[Dataset excerpts — start]

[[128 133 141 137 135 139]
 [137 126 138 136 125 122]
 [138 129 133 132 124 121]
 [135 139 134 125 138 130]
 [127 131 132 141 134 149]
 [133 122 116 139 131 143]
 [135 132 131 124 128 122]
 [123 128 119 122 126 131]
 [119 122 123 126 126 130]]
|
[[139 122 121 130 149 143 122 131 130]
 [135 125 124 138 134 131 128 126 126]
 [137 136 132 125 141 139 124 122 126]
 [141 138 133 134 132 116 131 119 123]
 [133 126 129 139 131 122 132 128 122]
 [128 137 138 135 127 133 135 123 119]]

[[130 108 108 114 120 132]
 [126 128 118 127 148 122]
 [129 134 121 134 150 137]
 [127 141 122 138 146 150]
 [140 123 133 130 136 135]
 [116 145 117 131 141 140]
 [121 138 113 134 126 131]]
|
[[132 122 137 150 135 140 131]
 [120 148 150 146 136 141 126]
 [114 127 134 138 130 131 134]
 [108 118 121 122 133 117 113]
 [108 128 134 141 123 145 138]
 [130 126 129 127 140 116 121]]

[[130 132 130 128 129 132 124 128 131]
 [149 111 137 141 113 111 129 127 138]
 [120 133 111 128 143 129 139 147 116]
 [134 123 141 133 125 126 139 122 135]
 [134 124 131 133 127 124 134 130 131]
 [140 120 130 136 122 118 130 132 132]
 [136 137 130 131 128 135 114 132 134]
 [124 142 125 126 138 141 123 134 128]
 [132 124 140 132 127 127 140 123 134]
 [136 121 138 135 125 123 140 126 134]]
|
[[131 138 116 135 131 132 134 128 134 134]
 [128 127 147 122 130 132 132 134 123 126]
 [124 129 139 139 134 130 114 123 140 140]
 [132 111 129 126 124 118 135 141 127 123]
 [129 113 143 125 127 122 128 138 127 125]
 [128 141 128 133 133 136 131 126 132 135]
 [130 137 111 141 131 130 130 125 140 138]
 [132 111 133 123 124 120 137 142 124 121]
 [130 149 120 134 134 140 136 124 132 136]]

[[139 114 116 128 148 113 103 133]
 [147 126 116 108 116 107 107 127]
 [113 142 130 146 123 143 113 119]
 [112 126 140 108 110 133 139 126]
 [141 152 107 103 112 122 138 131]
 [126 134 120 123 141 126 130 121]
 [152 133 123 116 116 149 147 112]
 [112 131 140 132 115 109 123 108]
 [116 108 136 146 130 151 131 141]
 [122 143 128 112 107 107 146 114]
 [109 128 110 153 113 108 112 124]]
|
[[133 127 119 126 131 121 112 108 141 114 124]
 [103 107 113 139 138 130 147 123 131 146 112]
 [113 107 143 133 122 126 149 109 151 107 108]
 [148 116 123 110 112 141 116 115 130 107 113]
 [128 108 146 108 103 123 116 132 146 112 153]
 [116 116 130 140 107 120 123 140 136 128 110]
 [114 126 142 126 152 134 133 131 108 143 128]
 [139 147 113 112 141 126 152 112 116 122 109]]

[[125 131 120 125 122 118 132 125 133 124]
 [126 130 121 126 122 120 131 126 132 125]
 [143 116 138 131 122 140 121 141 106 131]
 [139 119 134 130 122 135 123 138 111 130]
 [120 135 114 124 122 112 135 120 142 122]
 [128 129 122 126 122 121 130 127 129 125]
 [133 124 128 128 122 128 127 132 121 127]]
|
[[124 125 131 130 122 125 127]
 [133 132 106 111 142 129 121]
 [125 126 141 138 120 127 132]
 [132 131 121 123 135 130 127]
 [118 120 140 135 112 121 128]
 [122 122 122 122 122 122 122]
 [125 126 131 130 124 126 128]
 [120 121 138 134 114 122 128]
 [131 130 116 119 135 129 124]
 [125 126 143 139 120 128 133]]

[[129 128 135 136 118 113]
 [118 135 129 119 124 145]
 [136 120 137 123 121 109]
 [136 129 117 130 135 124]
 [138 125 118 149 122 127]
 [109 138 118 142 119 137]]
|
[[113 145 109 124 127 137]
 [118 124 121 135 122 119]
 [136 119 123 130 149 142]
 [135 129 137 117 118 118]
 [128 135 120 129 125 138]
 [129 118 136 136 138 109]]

[Dataset excerpts — finish]
[Dataset excerpts — start]

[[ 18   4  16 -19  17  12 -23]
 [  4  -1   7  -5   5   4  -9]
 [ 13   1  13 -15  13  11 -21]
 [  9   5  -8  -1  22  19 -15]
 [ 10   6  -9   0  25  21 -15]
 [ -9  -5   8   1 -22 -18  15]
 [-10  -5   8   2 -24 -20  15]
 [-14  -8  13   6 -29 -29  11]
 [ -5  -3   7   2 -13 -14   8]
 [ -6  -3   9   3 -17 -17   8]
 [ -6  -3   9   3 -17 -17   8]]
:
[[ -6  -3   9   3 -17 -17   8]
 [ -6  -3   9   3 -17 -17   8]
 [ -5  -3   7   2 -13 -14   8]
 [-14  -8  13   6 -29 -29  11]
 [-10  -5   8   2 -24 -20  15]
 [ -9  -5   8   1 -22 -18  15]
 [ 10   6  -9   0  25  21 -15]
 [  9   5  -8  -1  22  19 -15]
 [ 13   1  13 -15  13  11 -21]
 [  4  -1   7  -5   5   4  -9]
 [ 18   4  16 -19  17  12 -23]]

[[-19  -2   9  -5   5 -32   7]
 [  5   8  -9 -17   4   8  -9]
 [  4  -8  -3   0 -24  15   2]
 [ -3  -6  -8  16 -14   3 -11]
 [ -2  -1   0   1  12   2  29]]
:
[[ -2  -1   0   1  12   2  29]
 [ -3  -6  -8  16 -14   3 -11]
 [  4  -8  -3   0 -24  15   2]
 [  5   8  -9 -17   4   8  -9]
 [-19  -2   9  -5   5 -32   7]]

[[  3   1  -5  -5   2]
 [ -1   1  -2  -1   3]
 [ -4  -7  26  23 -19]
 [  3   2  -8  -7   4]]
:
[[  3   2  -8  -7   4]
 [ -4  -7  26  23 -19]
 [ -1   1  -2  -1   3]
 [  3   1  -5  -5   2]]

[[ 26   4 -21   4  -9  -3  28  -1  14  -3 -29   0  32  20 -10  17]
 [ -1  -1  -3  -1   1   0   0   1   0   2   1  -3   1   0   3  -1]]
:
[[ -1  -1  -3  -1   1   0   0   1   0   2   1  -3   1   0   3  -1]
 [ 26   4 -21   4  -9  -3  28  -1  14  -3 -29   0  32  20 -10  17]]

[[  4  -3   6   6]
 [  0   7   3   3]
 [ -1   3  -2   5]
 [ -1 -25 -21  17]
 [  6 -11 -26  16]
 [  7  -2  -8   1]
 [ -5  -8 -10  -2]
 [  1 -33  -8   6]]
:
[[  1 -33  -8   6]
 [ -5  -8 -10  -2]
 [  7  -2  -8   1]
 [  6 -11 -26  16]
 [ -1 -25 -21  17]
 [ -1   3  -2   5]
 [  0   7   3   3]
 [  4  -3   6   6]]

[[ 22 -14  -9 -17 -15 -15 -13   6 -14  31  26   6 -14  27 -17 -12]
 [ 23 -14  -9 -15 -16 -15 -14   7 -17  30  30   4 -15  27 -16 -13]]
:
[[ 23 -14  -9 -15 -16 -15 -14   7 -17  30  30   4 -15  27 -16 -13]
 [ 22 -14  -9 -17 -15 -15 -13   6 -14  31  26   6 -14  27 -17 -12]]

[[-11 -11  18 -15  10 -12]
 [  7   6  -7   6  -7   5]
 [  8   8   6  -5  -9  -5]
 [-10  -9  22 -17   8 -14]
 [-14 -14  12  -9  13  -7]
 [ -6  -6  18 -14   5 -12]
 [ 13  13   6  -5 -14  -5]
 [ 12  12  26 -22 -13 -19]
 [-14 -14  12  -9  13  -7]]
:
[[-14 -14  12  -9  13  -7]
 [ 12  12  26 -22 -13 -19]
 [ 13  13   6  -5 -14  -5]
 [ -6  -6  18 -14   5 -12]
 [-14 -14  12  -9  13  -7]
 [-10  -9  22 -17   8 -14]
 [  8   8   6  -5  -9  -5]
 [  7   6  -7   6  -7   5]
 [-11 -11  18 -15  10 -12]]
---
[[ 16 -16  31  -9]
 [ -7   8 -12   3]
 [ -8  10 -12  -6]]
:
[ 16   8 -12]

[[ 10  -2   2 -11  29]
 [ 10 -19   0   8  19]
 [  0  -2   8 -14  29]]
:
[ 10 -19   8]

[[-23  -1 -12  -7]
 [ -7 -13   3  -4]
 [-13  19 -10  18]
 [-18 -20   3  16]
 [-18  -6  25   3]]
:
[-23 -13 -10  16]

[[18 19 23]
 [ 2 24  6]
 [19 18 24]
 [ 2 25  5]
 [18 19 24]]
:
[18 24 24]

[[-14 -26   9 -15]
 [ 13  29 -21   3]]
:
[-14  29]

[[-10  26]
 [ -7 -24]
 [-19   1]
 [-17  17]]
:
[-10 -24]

[Dataset excerpts — finish]

→ **Work instruction**
Every line above from the line with "[133 132 106 111 142 129 121]" to the line with "[118 135 129 119 124 145]" is wanted, ends included; write them out exactly and add no other line.

→ **Your response**
 [133 132 106 111 142 129 121]
 [125 126 141 138 120 127 132]
 [132 131 121 123 135 130 127]
 [118 120 140 135 112 121 128]
 [122 122 122 122 122 122 122]
 [125 126 131 130 124 126 128]
 [120 121 138 134 114 122 128]
 [131 130 116 119 135 129 124]
 [125 126 143 139 120 128 133]]

[[129 128 135 136 118 113]
 [118 135 129 119 124 145]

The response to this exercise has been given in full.